Each row is a point. Examples show where two turns around zero, p and q, send a point. Write where each new point lands after one turn and then the other. Backwards means that the second turn is done in reverse. Each puzzle has new turns, and all numbers are rounded.

Turn p:
[-17, -20, 34] -> [-39, -9, 15]
[31, 6, 2] -> [24, -17, 12]
[-20, -43, 8] -> [-40, -18, -18]
[6, 57, -44] -> [56, 45, -9]
Turn q:
[-39, 1, 36] -> [-6, -12, 51]
[-15, 19, 51] -> [20, 10, 52]
[3, -4, -3] -> [1, -3, -5]
[11, -3, -76] -> [-41, 7, -65]
[21, 16, 26] -> [31, 18, 10]
[20, -29, -33] -> [-3, -20, -44]
Where do these land?
q, then p: [-25, -12, 2] -> [-27, -5, 0]
p, then q: [51, 15, -58] -> [36, 8, -70]
q, then p: [-20, 43, 48] -> [-4, 4, 67]
q, then p: [-12, -31, 15] -> [-21, -30, -5]
p, then q: [-29, 1, 13] -> [-19, 11, 24]
q, then p backwards: [34, -15, -20] -> [3, -14, -40]

Turn p:
[-11, 9, -24, 19] -> [-29, -2, -17, -4]
[19, 55, 7, -66] -> [4, 70, 47, 25]
[26, -15, -15, -15] -> [22, 21, -20, -3]
[-18, -11, 5, -14] -> [5, -2, 14, -21]
[-21, -31, -1, 76] -> [-22, -72, -38, -7]
[-31, -40, 0, 40] -> [-7, -53, -19, -30]
[35, 32, 29, -41] -> [27, 38, 34, 39]
Turn q:
[-1, 32, -3, 8] -> [-23, 10, -9, 20]
[-18, -6, -19, -55] -> [-12, 29, 13, -51]
[21, 16, -42, 35] -> [-13, -14, -56, 13]
[52, 7, 57, 37] -> [49, 3, 2, 71]
[-35, -13, -29, 18] -> [-26, -37, -5, -21]
[-18, -35, 37, -43] -> [26, 11, 56, -29]
Where do these land?
p, then q backwards: [38, 29, -28, -47] -> [39, 40, 17, -43]
q, then p backwards: [-33, 34, -7, 21] -> [-19, 37, -6, 32]
p, then q: [-15, -19, 38, 17] -> [43, -14, 12, -10]
p, then q backwards: [40, 6, 23, 41] -> [23, 9, 13, 55]
q, then p: [-30, -49, -26, -33] -> [45, 37, 34, -24]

————

> Work request
Repeat the records above in full, word for word.

> Result
Each row is a point. Examples show where two turns around zero, p and q, send a point. Write where each new point lands after one turn and then the other. Backwards means that the second turn is done in reverse. Each puzzle has new turns, and all numbers are rounded.

Turn p:
[-17, -20, 34] -> [-39, -9, 15]
[31, 6, 2] -> [24, -17, 12]
[-20, -43, 8] -> [-40, -18, -18]
[6, 57, -44] -> [56, 45, -9]
Turn q:
[-39, 1, 36] -> [-6, -12, 51]
[-15, 19, 51] -> [20, 10, 52]
[3, -4, -3] -> [1, -3, -5]
[11, -3, -76] -> [-41, 7, -65]
[21, 16, 26] -> [31, 18, 10]
[20, -29, -33] -> [-3, -20, -44]
Where do these land?
q, then p: [-25, -12, 2] -> [-27, -5, 0]
p, then q: [51, 15, -58] -> [36, 8, -70]
q, then p: [-20, 43, 48] -> [-4, 4, 67]
q, then p: [-12, -31, 15] -> [-21, -30, -5]
p, then q: [-29, 1, 13] -> [-19, 11, 24]
q, then p backwards: [34, -15, -20] -> [3, -14, -40]

Turn p:
[-11, 9, -24, 19] -> [-29, -2, -17, -4]
[19, 55, 7, -66] -> [4, 70, 47, 25]
[26, -15, -15, -15] -> [22, 21, -20, -3]
[-18, -11, 5, -14] -> [5, -2, 14, -21]
[-21, -31, -1, 76] -> [-22, -72, -38, -7]
[-31, -40, 0, 40] -> [-7, -53, -19, -30]
[35, 32, 29, -41] -> [27, 38, 34, 39]
Turn q:
[-1, 32, -3, 8] -> [-23, 10, -9, 20]
[-18, -6, -19, -55] -> [-12, 29, 13, -51]
[21, 16, -42, 35] -> [-13, -14, -56, 13]
[52, 7, 57, 37] -> [49, 3, 2, 71]
[-35, -13, -29, 18] -> [-26, -37, -5, -21]
[-18, -35, 37, -43] -> [26, 11, 56, -29]
Where do these land?
p, then q backwards: [38, 29, -28, -47] -> [39, 40, 17, -43]
q, then p backwards: [-33, 34, -7, 21] -> [-19, 37, -6, 32]
p, then q: [-15, -19, 38, 17] -> [43, -14, 12, -10]
p, then q backwards: [40, 6, 23, 41] -> [23, 9, 13, 55]
q, then p: [-30, -49, -26, -33] -> [45, 37, 34, -24]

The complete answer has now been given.